data =
[[129 128 129 129 129 129 129 128 128]
 [153 128 152 153 153 152 152 104 104]
 [142 128 142 142 142 142 141 115 114]
 [125 128 125 125 125 126 126 130 130]
 [149 128 149 149 149 149 148 107 107]
 [125 128 125 125 125 126 126 129 130]
 [103 128 104 103 103 104 104 153 153]
 [103 128 103 103 103 103 104 152 152]
 [133 128 133 133 133 133 133 124 123]
 [139 128 139 139 139 139 139 117 117]
 [147 128 147 147 147 147 146 109 109]
 [110 128 110 110 110 110 110 147 147]]
data[0, 0] => 129
data[5, 6] => 126
data[3, 5] => 126
data[7, 3] => 103
data[8] => [133, 128, 133, 133, 133, 133, 133, 124, 123]
data[4, 5] => 149
data[11, 8] => 147
data[1, 0] => 153
data[2, 6] => 141
data[10, 0] => 147
data[9, 1] => 128
data[5, 8] => 130
data[:, 3] => [129, 153, 142, 125, 149, 125, 103, 103, 133, 139, 147, 110]
data[0, 8] => 128
data[:, 5] => [129, 152, 142, 126, 149, 126, 104, 103, 133, 139, 147, 110]
data[:, 4] => [129, 153, 142, 125, 149, 125, 103, 103, 133, 139, 147, 110]
data[2, 4] => 142
data[5] => [125, 128, 125, 125, 125, 126, 126, 129, 130]
data[9, 0] => 139
data[7, 4] => 103
data[7, 0] => 103
data[8, 6] => 133
data[7, 1] => 128
data[7, 5] => 103
data[8, 5] => 133
data[0, 7] => 128
data[6, 2] => 104
data[1] => [153, 128, 152, 153, 153, 152, 152, 104, 104]
data[2, 2] => 142
data[:, 1] => [128, 128, 128, 128, 128, 128, 128, 128, 128, 128, 128, 128]
data[9] => [139, 128, 139, 139, 139, 139, 139, 117, 117]
data[3, 1] => 128
data[6, 8] => 153
data[:, 6] => [129, 152, 141, 126, 148, 126, 104, 104, 133, 139, 146, 110]
data[2] => [142, 128, 142, 142, 142, 142, 141, 115, 114]
data[8, 4] => 133

x =
[[132 123 132 132]
 [153 114 153 141]
 [143 119 143 136]
 [124 131 124 125]
 [149 117 149 139]]
x[0, -4]: 132
x[-2, -3]: 131
x[1]: [153, 114, 153, 141]
x[-5, -3]: 123
x[1, -3]: 114
x[2, -2]: 143
x[2, 1]: 119
x[-1, 2]: 149
x[4, -1]: 139

a =
[[132 123 119 127 135]
 [130 136 129 139 137]
 [132 129 131 128 120]
 [131 119 123 118 117]
 [140 132 127 136 143]
 [132 121 121 123 125]
 [125 117 120 116 116]
 [122 110 120 107 109]
 [139 122 120 126 127]]
a[0,0] -> 132
a[0] -> [132, 123, 119, 127, 135]
a[4] -> [140, 132, 127, 136, 143]
a[5,3] -> 123
a[:, 4] -> [135, 137, 120, 117, 143, 125, 116, 109, 127]
a[1,4] -> 137
a[6,1] -> 117
a[5,1] -> 121
a[0,1] -> 123
a[4,3] -> 136
a[4,0] -> 140
a[2,4] -> 120
a[:, 1] -> [123, 136, 129, 119, 132, 121, 117, 110, 122]
a[:, 3] -> [127, 139, 128, 118, 136, 123, 116, 107, 126]
a[2,0] -> 132
a[4,2] -> 127

B =
[[129 124 125 125 123 126 127 128 128 121 131 130 127]
 [131 123 127 140 115 119 125 118 124 142 132 137 127]
 [131 123 125 127 122 124 123 131 127 125 122 129 129]
 [128 134 126 125 124 130 122 123 149 118 125 128 127]
 [137 130 134 126 134 128 126 122 145 117 126 129 125]
 [137 124 126 125 120 136 138 137 125 115 144 133 130]
 [133 124 127 132 117 120 123 120 125 137 128 136 124]
 [127 127 125 127 124 121 125 123 128 127 124 127 126]
 [129 125 124 126 134 130 125 145 130 119 121 128 130]]
B[0,0] = 129
B[5] = [137, 124, 126, 125, 120, 136, 138, 137, 125, 115, 144, 133, 130]
B[-8,-3] = 132
B[-6,-12] = 134
B[:, -4] = [121, 142, 125, 118, 117, 115, 137, 127, 119]
B[4,-3] = 126
B[8,-9] = 134
B[:, -7] = [127, 125, 123, 122, 126, 138, 123, 125, 125]
B[-7,-6] = 131
B[8,3] = 126
B[-8] = [131, 123, 127, 140, 115, 119, 125, 118, 124, 142, 132, 137, 127]
B[:, -9] = [123, 115, 122, 124, 134, 120, 117, 124, 134]
B[0,-10] = 125
B[-9,2] = 125
B[0] = [129, 124, 125, 125, 123, 126, 127, 128, 128, 121, 131, 130, 127]
B[6,7] = 120
B[:, 5] = [126, 119, 124, 130, 128, 136, 120, 121, 130]
B[-9,-12] = 124
B[-2,-10] = 127
B[-3,1] = 124
B[-1,-4] = 119
B[4,7] = 122
B[8,-8] = 130
B[-5,-12] = 130
B[1,4] = 115
B[-6] = [128, 134, 126, 125, 124, 130, 122, 123, 149, 118, 125, 128, 127]
B[-5] = [137, 130, 134, 126, 134, 128, 126, 122, 145, 117, 126, 129, 125]
B[:, -2] = [130, 137, 129, 128, 129, 133, 136, 127, 128]
B[:, 2] = [125, 127, 125, 126, 134, 126, 127, 125, 124]
B[1,6] = 125
B[5,-7] = 138
B[3,-13] = 128
B[:, -5] = [128, 124, 127, 149, 145, 125, 125, 128, 130]

grid =
[[126 130 119 128 132 131]
 [129 126 129 129 121 123]
 [127 138 140 130 125 135]
 [134 108 121 133 125 129]
 [133 122 118 122 131 139]
 [124 134 143 132 119 149]
 [134 116 111 118 132 110]
 [134 143 124 139 139 153]
 [135 126 106 122 131 114]
 [133 116 125 125 134 128]
 [129 132 105 135 136 137]
 [134 132 121 135 129 122]
 [125 132 126 126 135 130]]
grid[-13,0] => 126
grid[4,0] => 133
grid[-11,0] => 127
grid[9,-3] => 125
grid[6,3] => 118
grid[6,-1] => 110
grid[:, 0] => [126, 129, 127, 134, 133, 124, 134, 134, 135, 133, 129, 134, 125]
grid[9,-6] => 133
grid[:, 5] => [131, 123, 135, 129, 139, 149, 110, 153, 114, 128, 137, 122, 130]
grid[:, 1] => [130, 126, 138, 108, 122, 134, 116, 143, 126, 116, 132, 132, 132]
grid[-12] => [129, 126, 129, 129, 121, 123]
grid[:, -2] => [132, 121, 125, 125, 131, 119, 132, 139, 131, 134, 136, 129, 135]
grid[10,-1] => 137
grid[-12,-4] => 129
grid[11,0] => 134
grid[-5] => [135, 126, 106, 122, 131, 114]
grid[-11,-3] => 130
grid[12] => [125, 132, 126, 126, 135, 130]
grid[3,-4] => 121
grid[-9,-2] => 131
grid[-9,-4] => 118
grid[:, 3] => [128, 129, 130, 133, 122, 132, 118, 139, 122, 125, 135, 135, 126]
grid[12,-6] => 125
grid[-4,4] => 134
grid[8,-1] => 114
grid[-9] => [133, 122, 118, 122, 131, 139]
grid[6,-4] => 111
grid[-4] => [133, 116, 125, 125, 134, 128]

A = [111, 149, 129, 115, 128, 128, 131, 147, 149, 143, 128, 111, 112, 149]
A[0] = 111
A[6] = 131
A[13] = 149
A[4] = 128
A[8] = 149
A[10] = 128
A[12] = 112

X =
[[109 134 119 120 138 119 133 116 134]
 [136 125 133 116 128 115 147 130 132]
 [128 128 128 128 128 128 128 129 128]
 [107 133 118 119 138 119 132 119 134]
 [134 134 137 124 129 114 148 113 133]
 [113 129 118 129 132 132 117 128 128]
 [123 126 145 127 114 106 137 140 142]
 [119 138 144 138 121 113 133 113 139]
 [107 132 116 117 139 119 132 120 134]
 [122 134 117 118 142 124 140 110 128]
 [111 132 118 119 138 120 133 119 133]
 [132 136 133 145 126 138 119 114 124]
 [128 135 131 124 133 117 144 110 132]
 [137 134 137 125 129 117 147 112 131]
 [104 127 128 129 123 119 118 138 137]
 [131 129 107 122 145 146 124 118 116]]
X[-16,-9]	109
X[4,1]	134
X[-6,3]	119
X[-3,-1]	131
X[-12,-5]	129
X[7]	[119, 138, 144, 138, 121, 113, 133, 113, 139]
X[8,-6]	117
X[-8,-9]	107
X[11,-8]	136
X[11,8]	124
X[0,-4]	119
X[:, 5]	[119, 115, 128, 119, 114, 132, 106, 113, 119, 124, 120, 138, 117, 117, 119, 146]
X[3]	[107, 133, 118, 119, 138, 119, 132, 119, 134]
X[-1,-1]	116
X[8,5]	119
X[-12,-4]	114
X[:, -2]	[116, 130, 129, 119, 113, 128, 140, 113, 120, 110, 119, 114, 110, 112, 138, 118]
X[-9,-8]	138
X[:, 1]	[134, 125, 128, 133, 134, 129, 126, 138, 132, 134, 132, 136, 135, 134, 127, 129]
X[9,8]	128
X[14,-4]	119
X[12,8]	132
X[6,7]	140
X[-4,-2]	110
X[-11,3]	129
X[10]	[111, 132, 118, 119, 138, 120, 133, 119, 133]
X[-6,-5]	138
X[9,-7]	117
X[-12,2]	137
X[-6,-2]	119
X[-12,-1]	133
X[0,2]	119
X[7,2]	144
X[10,-8]	132
X[-10,5]	106
X[-4]	[128, 135, 131, 124, 133, 117, 144, 110, 132]
X[:, -7]	[119, 133, 128, 118, 137, 118, 145, 144, 116, 117, 118, 133, 131, 137, 128, 107]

* [WHAT THE EXERCISE ASKS]
In the listing above, find the line with "data[8, 6] => 133" and the line with "data[3, 1] => 128", then reproduce both and every line between them exactly.

* [OUTPUT BELOW]
data[8, 6] => 133
data[7, 1] => 128
data[7, 5] => 103
data[8, 5] => 133
data[0, 7] => 128
data[6, 2] => 104
data[1] => [153, 128, 152, 153, 153, 152, 152, 104, 104]
data[2, 2] => 142
data[:, 1] => [128, 128, 128, 128, 128, 128, 128, 128, 128, 128, 128, 128]
data[9] => [139, 128, 139, 139, 139, 139, 139, 117, 117]
data[3, 1] => 128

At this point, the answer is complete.